__Recorded data__:
- - -

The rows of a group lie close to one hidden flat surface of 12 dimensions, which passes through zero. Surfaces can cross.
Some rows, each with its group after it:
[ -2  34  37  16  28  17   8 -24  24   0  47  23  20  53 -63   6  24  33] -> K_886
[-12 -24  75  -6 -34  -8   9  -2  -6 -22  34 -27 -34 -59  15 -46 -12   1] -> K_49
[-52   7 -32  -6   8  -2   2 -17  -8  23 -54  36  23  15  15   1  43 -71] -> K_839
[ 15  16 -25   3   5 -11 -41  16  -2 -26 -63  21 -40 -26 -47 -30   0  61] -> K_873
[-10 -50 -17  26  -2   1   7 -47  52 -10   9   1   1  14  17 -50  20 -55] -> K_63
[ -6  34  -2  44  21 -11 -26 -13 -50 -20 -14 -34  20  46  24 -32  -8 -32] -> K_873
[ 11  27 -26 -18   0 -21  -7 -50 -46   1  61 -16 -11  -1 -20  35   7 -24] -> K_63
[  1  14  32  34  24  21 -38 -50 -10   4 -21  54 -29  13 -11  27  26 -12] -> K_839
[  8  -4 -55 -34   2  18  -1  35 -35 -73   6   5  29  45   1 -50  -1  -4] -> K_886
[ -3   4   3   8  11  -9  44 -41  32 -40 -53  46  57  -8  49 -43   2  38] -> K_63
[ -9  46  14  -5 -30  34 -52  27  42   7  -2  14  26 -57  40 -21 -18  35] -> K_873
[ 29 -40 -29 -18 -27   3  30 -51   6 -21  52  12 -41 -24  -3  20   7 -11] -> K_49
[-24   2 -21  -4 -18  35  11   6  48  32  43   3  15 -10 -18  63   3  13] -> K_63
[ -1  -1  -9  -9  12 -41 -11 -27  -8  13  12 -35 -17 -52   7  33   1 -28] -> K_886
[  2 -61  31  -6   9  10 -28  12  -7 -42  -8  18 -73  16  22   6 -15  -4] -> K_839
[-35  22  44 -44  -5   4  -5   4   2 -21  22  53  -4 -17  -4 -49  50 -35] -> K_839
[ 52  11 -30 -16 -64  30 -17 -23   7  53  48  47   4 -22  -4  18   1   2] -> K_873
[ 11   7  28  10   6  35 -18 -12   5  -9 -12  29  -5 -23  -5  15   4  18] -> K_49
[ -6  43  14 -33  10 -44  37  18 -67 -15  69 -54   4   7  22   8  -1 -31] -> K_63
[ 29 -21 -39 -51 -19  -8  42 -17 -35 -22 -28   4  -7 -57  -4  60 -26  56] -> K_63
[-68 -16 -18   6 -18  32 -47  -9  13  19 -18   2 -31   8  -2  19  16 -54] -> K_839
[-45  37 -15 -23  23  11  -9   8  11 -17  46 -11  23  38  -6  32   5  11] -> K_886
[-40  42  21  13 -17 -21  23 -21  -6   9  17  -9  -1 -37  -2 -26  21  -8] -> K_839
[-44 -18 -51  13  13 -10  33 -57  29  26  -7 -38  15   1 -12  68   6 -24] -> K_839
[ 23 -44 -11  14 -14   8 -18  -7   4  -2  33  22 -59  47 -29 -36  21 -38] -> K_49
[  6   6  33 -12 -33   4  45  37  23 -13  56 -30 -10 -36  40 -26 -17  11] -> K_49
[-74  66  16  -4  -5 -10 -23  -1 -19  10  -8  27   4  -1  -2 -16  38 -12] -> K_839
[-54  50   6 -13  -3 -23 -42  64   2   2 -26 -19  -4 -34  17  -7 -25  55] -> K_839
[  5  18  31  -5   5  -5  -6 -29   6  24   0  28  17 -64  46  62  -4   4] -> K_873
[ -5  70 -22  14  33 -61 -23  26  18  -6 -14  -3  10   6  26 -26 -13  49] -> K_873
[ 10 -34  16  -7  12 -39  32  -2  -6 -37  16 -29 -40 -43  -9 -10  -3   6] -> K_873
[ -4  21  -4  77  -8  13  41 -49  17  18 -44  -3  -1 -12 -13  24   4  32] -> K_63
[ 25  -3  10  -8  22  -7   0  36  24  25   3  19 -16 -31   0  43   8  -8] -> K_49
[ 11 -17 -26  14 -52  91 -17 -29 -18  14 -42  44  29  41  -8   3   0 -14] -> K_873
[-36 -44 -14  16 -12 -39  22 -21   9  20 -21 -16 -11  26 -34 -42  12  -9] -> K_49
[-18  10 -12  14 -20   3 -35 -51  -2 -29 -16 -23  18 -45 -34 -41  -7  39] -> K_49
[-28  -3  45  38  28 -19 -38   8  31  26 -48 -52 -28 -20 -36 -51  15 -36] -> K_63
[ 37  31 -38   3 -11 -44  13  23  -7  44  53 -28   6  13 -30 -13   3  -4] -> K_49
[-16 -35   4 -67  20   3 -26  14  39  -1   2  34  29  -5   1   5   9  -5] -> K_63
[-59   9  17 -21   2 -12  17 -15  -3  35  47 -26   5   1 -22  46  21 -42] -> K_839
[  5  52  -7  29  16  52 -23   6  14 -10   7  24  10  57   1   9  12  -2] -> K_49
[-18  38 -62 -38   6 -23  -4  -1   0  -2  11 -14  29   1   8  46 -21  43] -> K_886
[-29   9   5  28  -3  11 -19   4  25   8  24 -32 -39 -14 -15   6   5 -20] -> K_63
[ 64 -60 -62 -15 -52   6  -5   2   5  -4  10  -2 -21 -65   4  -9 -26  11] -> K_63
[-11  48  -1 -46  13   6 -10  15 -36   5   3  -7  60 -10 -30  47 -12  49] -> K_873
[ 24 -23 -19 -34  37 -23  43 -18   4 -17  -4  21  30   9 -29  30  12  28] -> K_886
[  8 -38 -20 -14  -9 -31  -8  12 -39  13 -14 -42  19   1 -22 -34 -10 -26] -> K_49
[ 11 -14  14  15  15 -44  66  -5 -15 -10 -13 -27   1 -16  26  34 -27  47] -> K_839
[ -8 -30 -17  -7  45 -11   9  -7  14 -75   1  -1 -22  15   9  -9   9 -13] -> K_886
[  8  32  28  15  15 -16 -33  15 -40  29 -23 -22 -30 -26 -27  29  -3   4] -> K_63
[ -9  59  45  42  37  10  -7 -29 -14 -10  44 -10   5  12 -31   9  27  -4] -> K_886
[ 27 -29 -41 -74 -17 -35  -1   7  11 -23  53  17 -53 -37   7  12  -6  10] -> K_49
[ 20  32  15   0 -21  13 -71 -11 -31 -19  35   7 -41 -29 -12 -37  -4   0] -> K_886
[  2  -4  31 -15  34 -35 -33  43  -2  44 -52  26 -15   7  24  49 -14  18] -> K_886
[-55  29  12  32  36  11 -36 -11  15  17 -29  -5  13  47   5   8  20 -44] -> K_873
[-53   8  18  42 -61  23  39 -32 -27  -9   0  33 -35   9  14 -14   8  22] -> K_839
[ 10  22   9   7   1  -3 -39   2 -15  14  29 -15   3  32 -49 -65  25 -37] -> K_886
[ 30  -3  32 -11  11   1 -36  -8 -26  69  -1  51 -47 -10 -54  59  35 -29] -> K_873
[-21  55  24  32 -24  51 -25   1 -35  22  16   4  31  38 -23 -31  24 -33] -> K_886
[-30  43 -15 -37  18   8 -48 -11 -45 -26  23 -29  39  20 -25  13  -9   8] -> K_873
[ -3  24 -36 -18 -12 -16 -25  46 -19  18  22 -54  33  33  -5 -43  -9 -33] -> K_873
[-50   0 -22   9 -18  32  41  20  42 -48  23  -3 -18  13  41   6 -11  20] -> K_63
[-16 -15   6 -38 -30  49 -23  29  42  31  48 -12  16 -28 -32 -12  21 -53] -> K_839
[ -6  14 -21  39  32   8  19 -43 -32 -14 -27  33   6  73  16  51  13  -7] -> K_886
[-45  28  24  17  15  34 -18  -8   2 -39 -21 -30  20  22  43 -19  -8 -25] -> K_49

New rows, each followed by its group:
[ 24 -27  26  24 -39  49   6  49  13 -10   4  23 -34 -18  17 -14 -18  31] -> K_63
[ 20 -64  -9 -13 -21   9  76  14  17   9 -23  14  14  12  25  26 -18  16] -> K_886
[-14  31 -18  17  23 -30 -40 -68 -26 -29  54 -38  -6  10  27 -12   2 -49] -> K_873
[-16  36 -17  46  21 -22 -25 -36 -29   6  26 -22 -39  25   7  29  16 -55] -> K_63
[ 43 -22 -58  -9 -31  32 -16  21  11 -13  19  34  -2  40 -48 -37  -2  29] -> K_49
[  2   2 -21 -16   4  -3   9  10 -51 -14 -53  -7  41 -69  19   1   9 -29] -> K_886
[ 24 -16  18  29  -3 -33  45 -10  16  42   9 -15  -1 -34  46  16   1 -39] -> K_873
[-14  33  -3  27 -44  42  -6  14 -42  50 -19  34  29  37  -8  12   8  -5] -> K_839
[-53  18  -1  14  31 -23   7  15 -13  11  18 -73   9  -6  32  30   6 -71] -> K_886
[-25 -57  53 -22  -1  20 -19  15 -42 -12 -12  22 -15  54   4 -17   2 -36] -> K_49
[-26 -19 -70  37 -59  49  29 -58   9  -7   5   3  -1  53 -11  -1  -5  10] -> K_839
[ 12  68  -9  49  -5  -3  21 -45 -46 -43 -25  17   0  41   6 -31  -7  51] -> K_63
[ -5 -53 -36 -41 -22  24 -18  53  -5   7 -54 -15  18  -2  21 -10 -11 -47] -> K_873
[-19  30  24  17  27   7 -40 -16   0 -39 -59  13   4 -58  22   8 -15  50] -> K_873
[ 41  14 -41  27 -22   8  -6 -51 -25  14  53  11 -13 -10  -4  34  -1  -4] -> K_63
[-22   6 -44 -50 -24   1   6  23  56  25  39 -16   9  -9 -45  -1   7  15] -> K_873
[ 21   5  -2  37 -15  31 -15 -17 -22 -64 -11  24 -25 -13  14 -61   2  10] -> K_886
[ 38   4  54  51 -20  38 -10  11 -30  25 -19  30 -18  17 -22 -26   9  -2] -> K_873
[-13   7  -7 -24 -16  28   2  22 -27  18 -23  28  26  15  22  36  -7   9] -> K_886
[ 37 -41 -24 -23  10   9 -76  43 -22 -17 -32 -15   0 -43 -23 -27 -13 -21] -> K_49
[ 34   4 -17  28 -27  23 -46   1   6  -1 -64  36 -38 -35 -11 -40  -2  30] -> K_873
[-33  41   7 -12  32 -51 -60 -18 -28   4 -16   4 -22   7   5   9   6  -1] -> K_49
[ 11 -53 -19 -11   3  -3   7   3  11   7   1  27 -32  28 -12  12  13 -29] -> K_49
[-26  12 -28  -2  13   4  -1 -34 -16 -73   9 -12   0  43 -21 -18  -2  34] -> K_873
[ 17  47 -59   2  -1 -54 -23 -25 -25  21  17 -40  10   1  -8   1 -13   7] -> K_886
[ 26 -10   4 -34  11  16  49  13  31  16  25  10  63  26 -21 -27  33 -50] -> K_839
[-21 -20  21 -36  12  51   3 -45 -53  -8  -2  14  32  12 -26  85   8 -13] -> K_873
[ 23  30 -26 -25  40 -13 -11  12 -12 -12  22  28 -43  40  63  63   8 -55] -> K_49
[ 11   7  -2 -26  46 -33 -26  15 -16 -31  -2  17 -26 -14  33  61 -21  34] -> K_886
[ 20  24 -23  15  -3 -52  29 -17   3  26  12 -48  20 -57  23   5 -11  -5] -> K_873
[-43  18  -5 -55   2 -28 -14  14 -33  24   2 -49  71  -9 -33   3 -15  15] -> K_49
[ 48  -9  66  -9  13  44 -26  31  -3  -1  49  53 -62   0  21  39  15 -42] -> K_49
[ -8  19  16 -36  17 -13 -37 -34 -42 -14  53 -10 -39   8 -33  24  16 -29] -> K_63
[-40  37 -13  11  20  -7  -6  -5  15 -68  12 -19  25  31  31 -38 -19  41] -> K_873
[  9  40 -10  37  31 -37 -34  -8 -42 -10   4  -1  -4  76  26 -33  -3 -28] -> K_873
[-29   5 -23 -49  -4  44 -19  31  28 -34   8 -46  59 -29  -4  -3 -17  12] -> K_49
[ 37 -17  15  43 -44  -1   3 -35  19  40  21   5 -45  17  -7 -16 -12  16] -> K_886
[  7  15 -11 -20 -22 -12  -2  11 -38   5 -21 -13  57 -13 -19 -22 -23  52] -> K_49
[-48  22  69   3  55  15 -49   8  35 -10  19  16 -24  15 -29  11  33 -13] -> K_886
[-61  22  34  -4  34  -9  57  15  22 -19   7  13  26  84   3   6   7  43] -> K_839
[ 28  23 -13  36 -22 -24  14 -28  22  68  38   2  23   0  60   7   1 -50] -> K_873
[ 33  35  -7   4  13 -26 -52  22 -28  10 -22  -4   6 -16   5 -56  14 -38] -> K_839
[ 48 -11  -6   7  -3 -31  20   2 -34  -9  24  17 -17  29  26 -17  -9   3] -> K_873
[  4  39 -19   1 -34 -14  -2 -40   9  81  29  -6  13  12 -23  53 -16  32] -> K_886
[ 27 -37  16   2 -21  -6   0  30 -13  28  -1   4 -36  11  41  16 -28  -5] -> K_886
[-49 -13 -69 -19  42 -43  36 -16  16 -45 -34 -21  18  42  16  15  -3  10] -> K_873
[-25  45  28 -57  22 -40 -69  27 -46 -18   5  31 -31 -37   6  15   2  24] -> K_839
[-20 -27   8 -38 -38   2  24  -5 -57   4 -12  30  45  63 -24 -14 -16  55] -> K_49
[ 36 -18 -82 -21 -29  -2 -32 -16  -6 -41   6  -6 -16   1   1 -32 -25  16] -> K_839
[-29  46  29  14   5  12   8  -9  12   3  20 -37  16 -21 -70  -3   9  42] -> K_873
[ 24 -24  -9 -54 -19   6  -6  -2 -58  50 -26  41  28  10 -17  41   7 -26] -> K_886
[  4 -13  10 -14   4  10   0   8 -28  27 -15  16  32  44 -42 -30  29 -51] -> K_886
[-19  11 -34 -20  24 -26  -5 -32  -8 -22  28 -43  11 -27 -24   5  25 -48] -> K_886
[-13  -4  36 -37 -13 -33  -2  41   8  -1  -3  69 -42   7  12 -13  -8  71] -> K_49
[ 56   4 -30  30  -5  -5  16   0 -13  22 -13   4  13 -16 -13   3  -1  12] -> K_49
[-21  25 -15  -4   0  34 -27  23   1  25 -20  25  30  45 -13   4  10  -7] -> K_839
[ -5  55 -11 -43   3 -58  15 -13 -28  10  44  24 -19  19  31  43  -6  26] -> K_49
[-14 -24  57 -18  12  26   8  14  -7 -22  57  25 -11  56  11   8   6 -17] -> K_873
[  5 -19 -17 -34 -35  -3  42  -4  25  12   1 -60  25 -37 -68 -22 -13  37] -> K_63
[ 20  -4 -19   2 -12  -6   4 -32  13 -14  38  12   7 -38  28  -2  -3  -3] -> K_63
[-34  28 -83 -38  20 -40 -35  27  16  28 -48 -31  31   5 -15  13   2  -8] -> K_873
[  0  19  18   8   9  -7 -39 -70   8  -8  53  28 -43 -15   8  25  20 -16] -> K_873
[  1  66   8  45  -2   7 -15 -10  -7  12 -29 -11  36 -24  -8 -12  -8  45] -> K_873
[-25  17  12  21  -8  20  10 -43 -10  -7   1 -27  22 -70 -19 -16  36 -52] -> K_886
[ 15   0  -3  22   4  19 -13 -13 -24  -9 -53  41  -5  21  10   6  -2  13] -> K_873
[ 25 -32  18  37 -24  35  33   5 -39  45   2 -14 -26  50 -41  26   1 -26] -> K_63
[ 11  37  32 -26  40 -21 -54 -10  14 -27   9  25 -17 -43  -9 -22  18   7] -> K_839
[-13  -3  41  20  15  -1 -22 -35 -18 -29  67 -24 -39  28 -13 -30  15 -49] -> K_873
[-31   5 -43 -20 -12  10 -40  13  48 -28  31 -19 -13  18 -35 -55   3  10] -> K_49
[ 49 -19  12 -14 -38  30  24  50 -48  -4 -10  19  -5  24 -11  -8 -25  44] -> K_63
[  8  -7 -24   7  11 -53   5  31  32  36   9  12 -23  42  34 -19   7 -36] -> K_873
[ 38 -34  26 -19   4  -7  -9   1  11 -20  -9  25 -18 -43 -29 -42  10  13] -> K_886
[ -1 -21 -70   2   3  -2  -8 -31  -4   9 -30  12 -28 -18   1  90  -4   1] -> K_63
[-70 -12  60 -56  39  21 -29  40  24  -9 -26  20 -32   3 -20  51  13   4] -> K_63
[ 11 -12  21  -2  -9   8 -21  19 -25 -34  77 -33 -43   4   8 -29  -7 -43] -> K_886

- - -

__Action item__:
Look back at the entries above and repeat, unchanged, every line from the line holding "-5] -> K_873" through the line holding "-38] -> K_839".

__Response to this task__:
[ 20  24 -23  15  -3 -52  29 -17   3  26  12 -48  20 -57  23   5 -11  -5] -> K_873
[-43  18  -5 -55   2 -28 -14  14 -33  24   2 -49  71  -9 -33   3 -15  15] -> K_49
[ 48  -9  66  -9  13  44 -26  31  -3  -1  49  53 -62   0  21  39  15 -42] -> K_49
[ -8  19  16 -36  17 -13 -37 -34 -42 -14  53 -10 -39   8 -33  24  16 -29] -> K_63
[-40  37 -13  11  20  -7  -6  -5  15 -68  12 -19  25  31  31 -38 -19  41] -> K_873
[  9  40 -10  37  31 -37 -34  -8 -42 -10   4  -1  -4  76  26 -33  -3 -28] -> K_873
[-29   5 -23 -49  -4  44 -19  31  28 -34   8 -46  59 -29  -4  -3 -17  12] -> K_49
[ 37 -17  15  43 -44  -1   3 -35  19  40  21   5 -45  17  -7 -16 -12  16] -> K_886
[  7  15 -11 -20 -22 -12  -2  11 -38   5 -21 -13  57 -13 -19 -22 -23  52] -> K_49
[-48  22  69   3  55  15 -49   8  35 -10  19  16 -24  15 -29  11  33 -13] -> K_886
[-61  22  34  -4  34  -9  57  15  22 -19   7  13  26  84   3   6   7  43] -> K_839
[ 28  23 -13  36 -22 -24  14 -28  22  68  38   2  23   0  60   7   1 -50] -> K_873
[ 33  35  -7   4  13 -26 -52  22 -28  10 -22  -4   6 -16   5 -56  14 -38] -> K_839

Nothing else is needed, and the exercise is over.